When you write the records again, keep every line exactly as it was.

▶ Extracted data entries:
□ □ □
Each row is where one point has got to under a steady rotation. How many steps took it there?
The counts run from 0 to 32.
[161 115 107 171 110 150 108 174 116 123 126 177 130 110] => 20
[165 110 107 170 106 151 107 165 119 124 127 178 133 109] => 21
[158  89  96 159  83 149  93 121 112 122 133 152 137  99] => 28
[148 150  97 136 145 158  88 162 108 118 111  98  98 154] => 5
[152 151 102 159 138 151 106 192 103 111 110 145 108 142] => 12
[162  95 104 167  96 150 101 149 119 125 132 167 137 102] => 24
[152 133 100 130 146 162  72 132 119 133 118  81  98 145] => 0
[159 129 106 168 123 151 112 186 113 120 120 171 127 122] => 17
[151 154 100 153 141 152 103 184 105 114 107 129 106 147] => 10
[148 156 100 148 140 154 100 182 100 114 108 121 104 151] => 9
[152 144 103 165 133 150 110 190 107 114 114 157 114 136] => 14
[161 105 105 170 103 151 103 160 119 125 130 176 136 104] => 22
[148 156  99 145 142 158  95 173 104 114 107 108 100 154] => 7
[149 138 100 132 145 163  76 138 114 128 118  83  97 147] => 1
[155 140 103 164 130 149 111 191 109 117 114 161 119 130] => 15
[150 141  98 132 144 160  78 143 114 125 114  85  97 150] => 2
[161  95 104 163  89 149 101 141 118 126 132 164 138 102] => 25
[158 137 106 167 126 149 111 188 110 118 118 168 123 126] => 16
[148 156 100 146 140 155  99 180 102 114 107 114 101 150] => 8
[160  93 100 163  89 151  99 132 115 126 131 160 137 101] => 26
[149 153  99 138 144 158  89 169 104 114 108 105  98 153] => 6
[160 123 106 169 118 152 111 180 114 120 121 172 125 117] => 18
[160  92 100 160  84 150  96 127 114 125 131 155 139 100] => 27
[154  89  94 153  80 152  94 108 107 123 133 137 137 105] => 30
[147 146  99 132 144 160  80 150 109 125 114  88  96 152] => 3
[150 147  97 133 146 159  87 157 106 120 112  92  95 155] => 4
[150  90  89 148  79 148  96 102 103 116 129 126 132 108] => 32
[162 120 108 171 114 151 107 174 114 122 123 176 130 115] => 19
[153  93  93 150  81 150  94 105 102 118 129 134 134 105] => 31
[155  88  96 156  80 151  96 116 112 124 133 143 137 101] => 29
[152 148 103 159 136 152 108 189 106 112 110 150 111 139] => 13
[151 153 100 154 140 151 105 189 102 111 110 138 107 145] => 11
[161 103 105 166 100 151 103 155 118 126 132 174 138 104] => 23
□ □ □
▶ Response area:
Each row is where one point has got to under a steady rotation. How many steps took it there?
The counts run from 0 to 32.
[161 115 107 171 110 150 108 174 116 123 126 177 130 110] => 20
[165 110 107 170 106 151 107 165 119 124 127 178 133 109] => 21
[158  89  96 159  83 149  93 121 112 122 133 152 137  99] => 28
[148 150  97 136 145 158  88 162 108 118 111  98  98 154] => 5
[152 151 102 159 138 151 106 192 103 111 110 145 108 142] => 12
[162  95 104 167  96 150 101 149 119 125 132 167 137 102] => 24
[152 133 100 130 146 162  72 132 119 133 118  81  98 145] => 0
[159 129 106 168 123 151 112 186 113 120 120 171 127 122] => 17
[151 154 100 153 141 152 103 184 105 114 107 129 106 147] => 10
[148 156 100 148 140 154 100 182 100 114 108 121 104 151] => 9
[152 144 103 165 133 150 110 190 107 114 114 157 114 136] => 14
[161 105 105 170 103 151 103 160 119 125 130 176 136 104] => 22
[148 156  99 145 142 158  95 173 104 114 107 108 100 154] => 7
[149 138 100 132 145 163  76 138 114 128 118  83  97 147] => 1
[155 140 103 164 130 149 111 191 109 117 114 161 119 130] => 15
[150 141  98 132 144 160  78 143 114 125 114  85  97 150] => 2
[161  95 104 163  89 149 101 141 118 126 132 164 138 102] => 25
[158 137 106 167 126 149 111 188 110 118 118 168 123 126] => 16
[148 156 100 146 140 155  99 180 102 114 107 114 101 150] => 8
[160  93 100 163  89 151  99 132 115 126 131 160 137 101] => 26
[149 153  99 138 144 158  89 169 104 114 108 105  98 153] => 6
[160 123 106 169 118 152 111 180 114 120 121 172 125 117] => 18
[160  92 100 160  84 150  96 127 114 125 131 155 139 100] => 27
[154  89  94 153  80 152  94 108 107 123 133 137 137 105] => 30
[147 146  99 132 144 160  80 150 109 125 114  88  96 152] => 3
[150 147  97 133 146 159  87 157 106 120 112  92  95 155] => 4
[150  90  89 148  79 148  96 102 103 116 129 126 132 108] => 32
[162 120 108 171 114 151 107 174 114 122 123 176 130 115] => 19
[153  93  93 150  81 150  94 105 102 118 129 134 134 105] => 31
[155  88  96 156  80 151  96 116 112 124 133 143 137 101] => 29
[152 148 103 159 136 152 108 189 106 112 110 150 111 139] => 13
[151 153 100 154 140 151 105 189 102 111 110 138 107 145] => 11
[161 103 105 166 100 151 103 155 118 126 132 174 138 104] => 23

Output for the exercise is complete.